_What you should do_. Give the number of lines in these entries that contain "from", and nothing more.

_Material supplied_.
A landscape with many peaks, sampled at points; each row gives a point and its height.
A climber steps from a point to whichever of its 2 nearest points has the largest rise for the distance, and stops where none of them is higher. Distance is the straight distance between rows; heights are no part of it.
J_156 (h 411): [ -4   5  20   7 -21  -5 -30  -9  19  14 -41   2   2  -9 -21   4 -30   2
 -13 -20]
J_226 (h 219): [-12   3   6 -33   8   9  42  -8 -21   8  -6 -22   9   1  46  34   1  -4
  15  16]
J_881 (h 52): [ 12  13  70 -18 -26 -15  -1  10 -19  -5 -29 -18  25  -9 -11   0   7  -9
   5  -7]
J_110 (h 598): [ -6   0 -34  11   1  -2   3 -10  -6   4  57   0 -26  10   5 -12 -18  -6
  30  -1]
J_955 (h 213): [  0   0  -9  -8  22  19  38   7 -41   3 -37 -13 -11  -2  31  28  43 -18
   0  23]
J_885 (h 390): [ 15   2 -49  20 -16   4  11   8  -1 -26  30  16 -11 -15   8 -18  -1  -5
  12   3]
J_764 (h 557): [-10   6  25 -14  -2   0   4 -20  11  15 -35  11  -2 -13 -17  23   5  16
 -25 -22]
J_487 (h 581): [ 13 -36   6 -18  -8 -13 -26 -33   7  18 -14   2 -14  14 -25  14 -13   3
  -6 -19]
J_550 (h 327): [-14   7 -26  24 -32  -6   5  15  13 -18  13  13  10 -26  -7  -3 -38   0
  12  16]
J_88 (h 534): [  6   8 -32   2 -18 -16  -7  15  -3 -30  46  10  40  -2 -11  -2   1   2
  13   8]
J_179 (h 495): [ 10  18 -32 -11 -14  13  24  17 -10 -18 -15   7  24 -11   5  17  23 -12
  -8 -14]
J_949 (h 236): [  3   8 -12 -23 -22  -6  22   8  -6 -15 -13 -25  50  12  29   6 -22 -23
  10  -1]
J_557 (h 246): [ -2  17 -28  -9  -9 -11   5  17  17 -22 -27 -23  49  11  20   1 -41 -26
   3   9]
J_93 (h 580): [ -2   1 -44   9  -2   9  17 -15   3  -7  38  -5 -40   7  18 -19   7   3
   8   3]
J_376 (h 545): [ 19  11 -33  12  -8  -3   0  18  19 -40  13  33  17 -30  10 -11 -13   5
 -10   4]
J_847 (h 575): [ -9   8 -34   7  23  25   2  20 -40  39  39   1 -11  20  -4  -9  28   4
  15  -3]
J_325 (h 199): [ -6 -18  -7   5  21  26  10   2 -34   4 -41   8 -15  -5   8  29  51 -11
 -16  19]
J_754 (h 368): [ 12  -7 -30  -4   0   9  27 -17 -15  12 -25   9 -19  -3  -8  25  24   2
 -14 -12]
J_520 (h 171): [ 10   6 -56  26   2  27  -1  22 -29   3  20   3 -12  15  10 -35  37  -7
  -1  -5]
J_135 (h 418): [ 20   9 -29   9  -8   8  -4   6  19 -49  31   0 -18  -7  31 -38  28 -16
 -10  -5]
J_314 (h 556): [ 30 -41 -10  -1  12 -13   9 -37   6  10  14   2 -36  25 -11  -9  28  10
 -22 -13]
J_438 (h 28): [-10  -3  53 -16  -5  13 -11  23 -18   4  -9  10 -16 -11 -48  -5  42   7
  15   5]
J_701 (h 493): [ 18  -3 -20   6 -15   6 -13  -6  23 -31  22  12 -18 -18  34 -23 -20  -3
  -4  -6]
J_490 (h 227): [-17   4  -6 -28 -15   5  25   2 -17   6  -7 -27  29  10  27  30 -23 -16
  24   5]
J_463 (h 369): [-19  -9  -5  15  -5   3   2  -8  22 -31  37 -14 -31  -3  30 -20 -52  -2
  16  32]
J_284 (h 349): [-29  17 -10  11 -26  17   7  -9  28  -5  33   7 -24 -17  14 -12  19  19
 -19   2]
J_290 (h 385): [ 16  18   5  12 -25   3 -15   4  30 -39  21  13 -15 -22  19 -40  23  -2
 -25 -10]
J_902 (h 344): [ -8  10 -22  18 -11 -25   6  10 -16 -10  31  14  20  -4 -28   5 -31 -29
  37   5]
J_132 (h 571): [ 18  12  28 -27 -10 -14 -13  21   6 -20 -22   8  30  -5 -44 -18  -2 -10
   7 -30]
J_568 (h 593): [ 25 -31 -14 -20  -4  -4 -12 -30 -13  24 -15  -7  -7  14  -2  35  -6  10
  -7 -19]
J_162 (h 631): [ 14 -13 -19 -13  24  13   6   2 -49  27  -2 -17  -8   2  21  40  38  16
   7  15]
J_360 (h 537): [-18 -18 -35  15  25  28  11 -21  -4   7  21  -9 -25  33  22 -19  45   2
 -29   2]
J_215 (h 521): [-15   6   5 -22   2  22  17   0 -13   6 -19   2  -3 -17  17  44  38   5
 -16   9]
J_863 (h 547): [ 20   9 -39 -11 -13   5   6   7 -25   2  -1 -11  17  -1  10  20  -6  -4
  17 -19]
J_714 (h 431): [  8  -5 -30  13  21  12 -14  11   7 -19  38  24  -5  -7  30 -16 -51  -9
  30   4]
J_98 (h 365): [-14  -4  50 -41   7  -2   4  -2  -1  15 -35 -13   2   6 -34   5 -17   2
  18 -11]
J_430 (h 250): [ 14 -23  33 -33  22 -15  33 -27 -11  10 -38 -13 -10   1  -1  37  11  -1
 -10   7]
J_681 (h 525): [-28 -12 -17 -10   7  13  24 -11  -7  21  35  11  -1   4  -3  39  27  23
  -4  17]
J_653 (h 491): [ -2  12  41 -25  -2  18 -15  11  -5   2 -22  18   5 -14 -21  12  41  -9
  -8 -24]
J_598 (h 609): [ -4 -31  -6   2  -9  -8   4 -29  28  21  -1   5   7   4  -2  23 -10  34
 -31  -3]
J_801 (h 550): [-12  20 -26  20  44  -2  12  -8  -8  20  58   7 -42  16  -3 -29  -2  -5
  17  -6]
J_951 (h 516): [-28   9 -20 -10  17  15  27   2 -27  22  22   6   0   2  -7  39  21  -3
  19   8]
J_944 (h 583): [-19 -13 -39  18  14 -14  12 -20  -1  23  35   8 -13  11 -14   9 -40   8
  23   9]
J_281 (h 574): [ -4  -7 -37   8  19 -11  16 -15 -18  37  48  -3 -14  24  -8   4 -10  24
  16   1]
J_932 (h 414): [-11   0 -16   4 -29   6 -38   4  22  11 -22 -14  13  -4  11  18 -37   1
 -10  -1]
J_515 (h 210): [  4  -8  14 -34  20   0  18 -14 -23   7 -20 -23  -3 -12  42  48  24   1
   3  21]
J_415 (h 318): [  3   0  59 -29 -22   2  13 -14   7  15 -36  -5  20   3  48 -11  -9 -23
  -5   5]
J_146 (h 413): [ -9 -10  39 -10  11  -5  -4 -24  35   6  19   6 -38  10 -36 -35  18  22
 -14 -17]
J_494 (h 451): [ 13 -22 -17   1   9 -14   2 -40  26 -24  16 -31 -44   7  31 -13 -26  10
 -15   1]
J_915 (h 566): [  3  25  10  49 -32 -16 -33  16  12  -5 -24  -3  29 -21   1 -16 -27  15
 -19   0]
J_573 (h 600): [ -8  14 -20  17   6  -7   0   5 -14  -3  66  15 -12   7  -8 -21  19 -32
  30  -4]
J_905 (h 436): [  6  19  20  29  -3 -12 -57  29  31   7 -59 -13  11   6 -12  -9 -31 -17
  -9   8]
J_833 (h 621): [-14 -11 -26   5  20 -11   8 -28  14  -3  57 -14 -32  19  16 -13 -30   8
  18   8]
J_723 (h 543): [-10 -20 -41  20  21  39   1  -3 -36  28  10   0 -19  31  17 -15  44   5
 -15   6]
J_671 (h 429): [ 13  29 -33 -16  11   2  47  22 -30  -9  -4 -14  32  10  15   2  12 -19
  18  -8]
J_500 (h 592): [-30 -22 -36  13   0  -8   5 -21  25  18  16   4  -1   7  -7  20 -40  21
  -3  20]
J_501 (h 301): [ 11  -1 -10  38 -22  -3 -38  33  26 -14 -36   1  15 -12   9  -6 -42  -6
 -13  29]
J_925 (h 388): [  7  -1  48 -40 -12  -3   8 -12  -8   5 -39 -17   8  -4  21  16  -3 -19
   0  -6]
J_623 (h 480): [-10  29 -34   1  26  -3  22   9 -25  18  22  15   4  -1 -17  14 -12 -19
  34 -17]
J_442 (h 459): [  4  20 -11 -21   1  17  44  15 -22 -13 -20  -6  23  -5  27  19  32 -21
   1   2]
J_816 (h 542): [ 21 -31   4 -12  -8 -10 -12 -37  13  -1  10   4 -47  15 -20 -22   8  -1
  -6 -20]
J_934 (h 339): [-14  -4  45 -54  31  12  17  11  -5   6 -24  -1  -9  -2 -29   9   9   9
  24  -1]
J_788 (h 432): [  6 -38  21   8  -5 -23 -25 -35  44  17  -2  -2 -23  17 -16 -18 -28  20
 -28  -3]
J_609 (h 351): [-14  -7  16  35   4  13 -27  41  25 -27  24  28  24  -2  22 -20 -50  -1
   4  50]
J_763 (h 544): [  6 -27 -31  20  35   1  34  -3 -11  32  46 -13  -8  35  10 -10  37  28
 -16  11]
J_459 (h 357): [  1   4 -12  28   9 -24  -8  -5  -6  -4  42  29  -7  -6 -12  -5 -40 -38
  33   1]
J_328 (h 359): [ 14 -30   5 -12  14  -4  21 -24  -8  14 -29  15 -18   4 -25  29  30   8
 -18  -5]
J_96 (h 325): [ -6  -8  65 -48  18 -10  26 -16  -4  10 -39 -13 -10   5  -6   1  -9  -9
  15   3]
J_90 (h 175): [ 12  -7 -44  27 -14  25   6  11 -25  -7  -5  13  -9   5   0 -12  47 -17
  -9  -2]
J_635 (h 384): [-23   2 -34  14  10  11 -11  13  23  -4  -6  20   5 -12  10  13 -59  -3
  14  16]
J_120 (h 546): [ -8 -11 -22  -3  -3  33   9   2 -24  11   4   5  -6  -3  12  31  46   4
  -6   9]
J_769 (h 568): [ -8   4 -22  16  40  -7  19  -6 -19  46  52   9 -24  25 -22 -10  11  11
   8  -4]
J_704 (h 551): [  9  28  31   5  -8 -27 -16  11  19 -16 -51 -11  45   0 -12 -24 -28 -14
 -19 -14]
J_285 (h 488): [ 20   1  25  21 -12 -27 -44  21  17 -20 -35   6  21  -7 -35 -31 -36  -9
  -1  -1]
J_576 (h 235): [  4   0  42 -26  21  10   7  15 -19 -16 -46   0  -5 -12  10   9  55 -42
  -2  16]
J_416 (h 532): [ 30  -2 -27  -3 -37  -5  -7   0  -8 -13 -11   0  12  -7  -2  11  -5  -8
   0 -16]
J_485 (h 562): [ 13 -39   6  -8  14  14 -13 -16 -23  18  -6  10 -28  15  -5  16  57  -1
 -14   0]
J_115 (h 483): [ -7  27  12 -17 -27 -20  29  11   2 -27  -1 -22  68   1  14   1   0  10
 -13  14]
J_836 (h 428): [ -2 -17  43  -7   9 -23  -9 -38  47  -7  15 -17 -34  13 -12 -31  -4  20
 -27 -17]
J_889 (h 375): [ -3  13 -55  10  27   8  13  -3  -3  16  27  21 -21  -6   3  -5 -21  13
  18 -11]
J_777 (h 185): [  1  -5 -15  10 -14  24   9  11 -25  -6 -32  18  -7  -6  -3  11  54 -19
 -18   3]
J_899 (h 497): [  2  37  11  55  -9 -20 -23  26  19  -9 -49 -20  43  -7   5 -14 -32   0
 -21  11]
J_758 (h 607): [  7 -32 -25  13  39  13   6   2 -42  34   7  -8  -8  15  17  22  48  26
 -13  28]
J_188 (h 363): [  9  -2  35 -36 -10   2  36 -15  -4   4 -23  -6   6  -6  60   4   5 -21
   6  16]
J_765 (h 582): [  8  18 -14  12 -20 -12 -11  18  21 -33 -10  15  39 -28   3  -4 -27  12
 -18   3]
J_348 (h 374): [ 13  -5   1  30  29 -23 -15  12  -5 -25  42  44  18  -4  -3 -12 -45 -33
  27  20]
J_260 (h 326): [ 12  13  55 -36  10   3  20  18  -7 -21 -37   4  15  -4   0  -9  42 -33
  -3  -3]
J_824 (h 445): [ 24   1  15 -39  -7   2   4  -3 -19  -6 -32  -9  17  -3  19  27  12 -24
   4 -24]
J_935 (h 514): [  5  -7 -11   0 -16   5 -18 -25  31  -2   4  16 -28 -15  16  -8 -15   9
 -17 -15]
J_131 (h 552): [  1   8 -26   9 -15  -2  -4  13   0 -26  70   8  10   6   2 -21  17 -16
  21   6]
J_874 (h 448): [  9  14 -22  20  40   0  -4  12  -9   0  47  34 -17  -7  10 -25 -41 -13
  36  -5]
J_859 (h 511): [-17 -19  -8  -2  -5   9  18 -27  26   3  33  -7 -20  12  16   3  38  25
 -33   5]
J_38 (h 505): [ 32  -9 -13  -9 -27   7  -5   2 -21  -9 -16  10  -7  -4 -15   7  33 -17
  -3 -17]
J_89 (h 555): [ -1  25  13   9 -42   3   6  11   0  -4 -15   5  17 -29  -7  10  17  13
 -20 -13]
J_660 (h 458): [  7  13  -2  18  36   0  15   7  -6 -36  56  11 -28  -2  25 -34 -25 -28
  33   7]
J_535 (h 558): [-10 -10  13 -21   0  11   5 -16   1  18  -7   4   5 -12  10  47  25  31
 -26   0]
J_374 (h 87): [-13  22  34  42   9  -6 -48  13  -1  23 -33 -20  18  24 -35 -16 -21  -3
  36 -17]
J_737 (h 632): [ -2  13   5  33 -36  -3 -28  -2  23   2 -18   9  -5 -24   5 -12 -32  19
 -18  -4]
J_962 (h 232): [ 11 -10  18 -23  24   3  30 -13 -26   4 -44  -7 -20  -3  10  30  36 -18
  -5   8]
J_896 (h 168): [ -9  -6  51 -37  48  -4   3   1  -9  -5 -40  -5 -28 -14   9   8  44 -30
   9  31]
J_338 (h 560): [-22   3 -34  24  21  27   6  11 -34  26  38 -11 -24  35   9 -36  34  -1
   3   9]
J_637 (h 392): [-21  16 -37  -8  -3   8   7   2  13   1 -11   0  20 -11   9  21 -45  -7
  12  -6]
J_529 (h 443): [  0   1 -27   7  -9  23   0  -8  17 -21  14   0 -36   4  21 -30  37 -14
 -20 -11]
J_450 (h 508): [-10  15  47   2 -10   7 -27  12  -6  16  13   5  -1   0 -41 -26  11  30
  26 -29]
J_422 (h 554): [  4  22  45  17 -22 -11 -25   9  -1   4 -10  10  12 -12 -40 -21   0  12
   7 -33]
J_102 (h 599): [-15 -20 -33  -5   2  -3  20 -24   8  20  10   0   8   6  -3  37 -18  28
  -4   2]
J_794 (h 404): [ -9  17  30  24  10 -13 -46  16  25  21 -55 -11  -5   7 -37 -16 -42 -10
   6  -2]
J_850 (h 585): [-17  -9  -5 -22 -10   6  18 -18  -3  17  -8 -11   9  -3   9  47  -8  22
  -8   4]
J_301 (h 455): [  0  22  -5 -18 -24  -3  21  22 -10 -26   8 -10  56  -8   4  18  27   3
  -8  11]
J_318 (h 604): [ -3 -19  44 -27  18  -6   4 -15   5  20 -23  12  -6  -1 -37  22  13  19
 -14 -11]
J_741 (h 526): [  8   9  32  -6  -9 -19 -35  26  12 -13 -17   2  28  -4 -51 -32 -29   3
  18 -17]
J_945 (h 399): [-17  -1  29  15   8 -15 -36 -10  27  29 -39   0  -5   6 -40  -9 -37  14
 -10 -10]
J_355 (h 389): [  6   6 -27  13  26 -12 -12  22   1 -28  25  31  37  -9  -1  -2 -49 -20
  32  12]
J_661 (h 422): [ -4  22  60 -39  13   8   6  17  -7  -2 -31   6  11  -9 -20   1  25 -12
   9 -16]
J_116 (h 561): [ -3 -32  31 -19  -2 -15 -18 -14  12  20 -23  -1  -8  13 -51   7 -24  15
   2  -8]
J_8 (h 461): [  9  -8   7  20 -25   6 -29  -4  28 -24   6   2 -21 -17  35 -29 -39   2
 -11  12]
J_149 (h 334): [-22   9 -26   5 -31  -5  23   7  -8  -4  20   4  12 -12 -16  15 -20  -8
  22  10]
J_101 (h 608): [ 31 -26  -9 -21  18  -3   0 -18 -36  26 -13 -12  -7   8  13  44  21  14
  -2  -8]
J_92 (h 563): [-11  -3 -38   3  -5  24   7   2 -19  16  35   3 -13  12   8   8  33   4
   9   1]
J_248 (h 317): [ -8  -2 -17  36 -24   1 -20  26  22 -22  -5  11  14 -20   8  -7 -53  -1
   2  38]
J_715 (h 658): [ 14  24   1  10  -3 -25 -14  15  26 -32 -45   0  48 -16   3 -10 -39   0
 -28   5]
J_624 (h 387): [ -8   6  36 -24  -6   2 -13   2   7  10 -20  11  -4  -9 -47  -3  -5   8
  10 -27]
J_966 (h 402): [-25  -3 -20  12 -29   9 -36   6  25   7  18  -5   7  -3  13   6 -43   2
  10  16]
J_306 (h 588): [ 16 -46 -13  12  28   7   3 -15 -21  21   7   3 -20  22  12  12  58  14
 -25  15]
J_208 (h 682): [  0  10 -18   5   4  -6   1   9 -43  30  49   4  -4  13 -19   7   2 -10
  40  -7]
J_534 (h 559): [  1  -2 -42 -13   3   6   0  -6 -21  27  17 -11   7  11   7  26 -23  10
  19 -13]
J_239 (h 670): [ 22  15  33 -43   0 -14   5   7   7 -28 -31   3  40   1 -18  -8  15 -22
  -7 -27]
J_163 (h 624): [ 11 -41  16   0  -7 -20  12 -29  28  13  10   5  -5   9 -10   8  18  28
 -38  -8]
J_632 (h 81): [-10  19  56  11 -10  -8 -29  15 -14  18 -28 -22  30  13 -35 -15 -20   5
  28 -21]
J_659 (h 360): [ -1  12 -11  10 -38  16  -2   5  15 -17  15  15 -10 -17   6 -13  30   4
 -21  -6]
J_343 (h 530): [  0   3  -6  -9 -17  11  -9 -15  17   6 -14  20 -11 -18  -8  12   5  12
 -21 -23]
J_40 (h 569): [  3  -4 -30  -7  16   6  11  -1 -39  41  33 -10  -3  13  -1  29   6  24
  19   1]
J_433 (h 548): [ 15  -4 -24  10   2  23   8  26 -57  -2 -17 -10  10   0  18  13  48 -17
   4  15]
J_929 (h 533): [-10 -35 -18   8  22  10  25  -9   0  20  40   4   3  12  12  31  46  27
 -20  23]
J_844 (h 92): [-20   0  53  12   6 -12 -11 -10  -7  36 -21 -10   1   9 -49  -2 -19  36
  14  -8]
J_604 (h 415): [  5  16  12 -31 -18   7  41  -1  -4 -11 -27 -11  27  -5  36   6   7 -21
  -4  -3]
J_596 (h 412): [ 11  33 -42 -11  23 -13  23  23 -22  -9  15  -4  42   7  -1   0 -18 -17
  29 -12]
J_600 (h 567): [ 17 -18 -35   4   2   5  10 -31   2   6  21  -5 -38  18  13  -9  23  13
 -16  -8]
J_497 (h 313): [-18 -14  16  33  10   9 -16  18  20 -25  37  26  -5   2  19 -18 -58 -27
  22  42]
J_84 (h 350): [-15 -20  -2  26  -1   6  -7 -14  37 -16   9 -10 -36   1  39 -16 -54  12
 -10  38]
J_387 (h 523): [ -3  14 -25  16  48   3  21  -5  -1 -11  52   4 -49   1  21 -31 -24  -5
  23   4]
J_427 (h 394): [-16  -8 -26   6 -25   2 -16 -11  14  -2  42  -5 -13   1  19  -3 -34   5
  18   6]
J_121 (h 341): [-25  20  -2  13 -20   8   3  -8  31 -27  38  -8 -31 -20  30 -24 -13  13
  -9   7]
J_821 (h 499): [-20  23 -18 -15   6   4  39   9 -30   9  11  -6  17   5  -4  30   0 -20
  33  -4]
J_973 (h 524): [ 20  16 -32  -1 -11   5  -2  13  15 -26  -9  25  15 -23   3   3  10  -5
 -18 -18]
J_425 (h 278): [  0 -14  62 -46  36 -23  19 -21   2   7 -32 -12 -13  -9   8  24  13  -7
   1  17]
J_219 (h 437): [-12  44  20  31 -22  -9   2  13  20   3 -49 -30  45   5  20 -15 -28  -7
 -20  -3]
J_317 (h 38): [  6  10  69 -11 -16  -7  -7  20 -26  -4 -22  -4   1 -21 -25   7  39  -5
  11   3]
J_882 (h 467): [-11 -13 -18   8  -1  39 -11 -11   1  -2   0  14 -22  15  17 -18  55 -17
 -29  -8]
J_133 (h 408): [ 19   4 -28  19   8   2  10  16   3 -45  52  11 -14 -11  28 -35 -14 -11
  23  12]
J_771 (h 590): [ 21 -58  36  -2   8 -19  12 -17  18  11  14  12  -8   9 -19  12  44  17
 -32   5]
J_106 (h 409): [  3  -4  11  13 -15   7 -10   0  21 -51  25 -20 -24 -14  48 -28 -46  -4
   3  23]
J_184 (h 522): [  1 -24  25 -31  20  13 -13  -5 -17   8 -20  13 -17   0 -17  28  46  -7
  -5  -1]
J_367 (h 107): [-21  15  80 -26  21  -2  29   5 -16  11 -29 -16  -7 -12 -14 -13   4  16
  28   7]
J_506 (h 595): [-15 -19  11  24 -12 -15 -17 -26  38  30 -15  -4   2   3  -5   4 -25  36
 -42   4]
J_303 (h 531): [  7 -20  19 -15 -17  19 -20 -14  -2   7   3  14 -25   2 -11   1  51  -2
 -19  -9]
J_846 (h 520): [-15 -17 -21   7  19   7  25 -30  23 -16  25 -30 -29  29  21 -14  44   6
 -38   4]
J_272 (h 507): [  8  20  40  34 -25 -19 -45   6   2   7 -25  -6  27  -6 -20 -16 -18   5
   0 -26]
J_991 (h 69): [  0  13  76  -6 -18 -16 -11   9 -13  11 -38 -33  32  18 -11 -19 -15 -15
  16  -5]
J_537 (h 457): [ 27   1   9   4 -24 -22 -23   9  13 -29 -27  18  13 -19 -28 -16 -22 -12
  -7 -18]
J_147 (h 498): [-11 -30  15  -4   4  23 -12 -25   8   3   2   9 -35  24  -4 -16  60  -8
 -30  -3]
J_60 (h 260): [ -1  21 -10   8  -9 -16 -16  30  32 -26 -36 -31  51  10  19  -8 -37 -17
 -14  31]
J_675 (h 648): [  3 -40  36 -10  10 -18   1 -21  28  21   2  17  -5   9 -41   0  10  28
 -24 -14]
J_175 (h 487): [ 19  25  26  23  14 -29 -45  28  27 -19 -56 -14  43  10 -11 -24 -30 -11
 -18  10]
J_602 (h 506): [  1  25 -22 -25  -8 -29  19   6   0 -41   7 -16  66   7  -1   6  -7   4
  -4  18]
J_412 (h 589): [-13  -8 -24  13  34  25  -1  22 -56  44  21  -9  -8  18   8   5  38  15
   3  24]
J_909 (h 96): [-24  14  62  -2   8  -3  19   6 -24  21 -31 -20   1   1 -39  -5 -12  31
  33  -5]
J_688 (h 468): [ 10  -2 -19   4   7   5   3 -17  18 -36  26 -14 -44  -7  42 -20 -23   0
   4   3]
J_210 (h 649): [ 11  22 -11  18  14 -19 -10  10 -33  25  53  18  -4   7 -21 -14   9 -31
  22 -16]
J_799 (h 471): [  2  19  41  -5 -26   8   1  13 -18   2 -24   0   9 -28   2  22  39   4
 -20  -2]
J_426 (h 465): [  5  23 -36  12  35  -8   2  18 -16   3  26  27   8 -12 -10  -6 -37 -19
  35 -14]
J_914 (h 128): [-17   7  74 -35  30  -6  13  10 -13   3 -31 -11 -19 -20  -7   3  29  -3
  20  26]
J_745 (h 519): [ -1  12 -30  -1 -10 -25  -7  13   9 -39  18   0  58  -5  -8   5 -27   7
   7  21]
J_379 (h 315): [  7  -8  23 -46  24  11  14   5 -18   0 -34   7 -14   7 -30   9  25 -22
  20 -12]
J_806 (h 401): [ -2  18 -44  -3  14  -9   6  20   2 -17   1   4  37  -4   4   6 -46 -18
  25  -2]
J_903 (h 440): [  4 -24  11   3  -6 -19 -11 -42  42  -9  11 -18 -36   7  13 -18 -22  13
 -29  -4]
J_81 (h 478): [  9  14  24 -13 -27 -12  -5   6   7 -10 -41 -18  39  -3   3   0 -16 -16
 -13 -14]
J_384 (h 553): [ 21  15  20 -22 -13   1 -12  16   1 -18 -17  17  32 -13 -18   4  35 -12
 -19 -28]
J_62 (h 643): [  7  18  30   8 -32   0 -14   5   7   0 -12  20  -1 -22 -24 -11  25   7
 -17 -26]
J_880 (h 527): [ 32 -14 -18  -4 -13   6 -15 -18  -2  -5   2  13 -31   4 -11 -14  24 -10
  -2 -26]
J_200 (h 477): [-15  -9  55 -17   0  10 -18   3  -2  26  20   4 -17   3 -43  -8  20  41
  13  -9]
J_630 (h 373): [  5   6 -56   4  12  16  22  -7 -15  14   1  13 -14  -2   0  14   7  16
  -2 -12]
J_186 (h 419): [ -4  21  18 -21 -28  13  13  19 -14  -8  -8 -10  28 -23  18  33  27  -2
  -8   4]
J_662 (h 279): [  4  12 -11  14 -19  -4 -30  28  30  -6 -52 -25  23   5  10   3 -37 -23
 -14  17]
J_808 (h 549): [ 14 -14 -37   9  36  -8  31 -18   8  13  47 -33 -21  35  20 -21  19  25
 -18  -3]
J_262 (h 434): [-11  33  25   7 -34 -12  21  12   6  -8 -27 -28  58  -1  21  -8 -21   0
 -16   7]
J_192 (h 644): [  7  18 -19  -5   9   1  20  28 -60  22  23 -15  10  10 -10  13  13 -10
  38   1]
J_18 (h 541): [ -4 -31  -8  -7  10   3  20 -19  15  19  16  12   8  -1  12  39  31  37
 -34   5]
J_616 (h 435): [ 19 -18   2  11 -31 -10 -30 -11  20  -9 -23  16 -18 -12 -16 -16 -30  -9
  -2 -11]
J_346 (h 379): [-13  -5 -45   8  14  12   1 -10  21   3   9  24 -16 -12  14   9 -41  11
   8   0]
J_3 (h 340): [ -9 -14  12  30   0  -4 -20 -25  47   0  -6  -2 -32  -5  27 -21 -44  26
 -33  17]
J_26 (h 564): [ -5   6 -39  10  36  -1  20 -14  -3   0  49 -30 -44  25  17 -27  10  10
   4   1]
J_294 (h 329): [-32  17 -14  -2   6  10  14 -12  26 -32  52 -15 -37  -4  23 -17   4  -5
   3  10]
J_855 (h 606): [ 13   6 -31   8  -8  13  17  35 -57   4  18 -10  14   6  -2   9  36  -7
  21  10]
J_543 (h 481): [ 22  -8  15 -31  -4  13 -16   5 -25  -1 -20  -1   2  -7   7  31  45 -18
   0 -10]
J_439 (h 433): [  4   2   4 -16 -27  -1 -24  -4   6   6 -38 -14  17  -4   1  19 -25 -10
  -9 -17]
J_592 (h 382): [ 17  14 -57  17  -6   5  22  23 -21 -16  15  11  10  -7  -6  -4  12  -6
  14  -4]
J_283 (h 400): [ -6  -6  27 -17   0   8 -15 -12  19   8   0  27 -27  -4 -37 -15  17  10
  -6 -25]
J_678 (h 423): [  5 -25  13  14 -20 -13 -43 -22  31  14 -25   0 -26   8 -23 -14 -34   5
 -13   3]
J_395 (h 594): [-24  -7 -11  26 -25   0 -19 -15  32  18 -11   1  -8 -11   5   3 -38  27
 -21  10]
J_170 (h 90): [-29   9  34  32  14  -2 -29  -1  -4  37 -22 -18   9  25 -44 -11 -27  34
  36 -15]
J_907 (h 376): [ -3  -5 -10  22   4  -5 -13  28  18 -39  30  30  33 -15   8 -10 -50  -3
  15  35]

Call two points neighbours if one is among the 2 nearest of the other. Go from one point of each pair to the other, from neighbour to neighbour, staying as high as possible. Name the lowest point that can't be avoided.
J_62 and J_208 => J_262
J_239 and J_737 => J_678
J_102 and J_704 => J_427
J_833 and J_162 => J_215
J_737 and J_163 => J_395
J_62 and J_737 => J_272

_Reply_. 2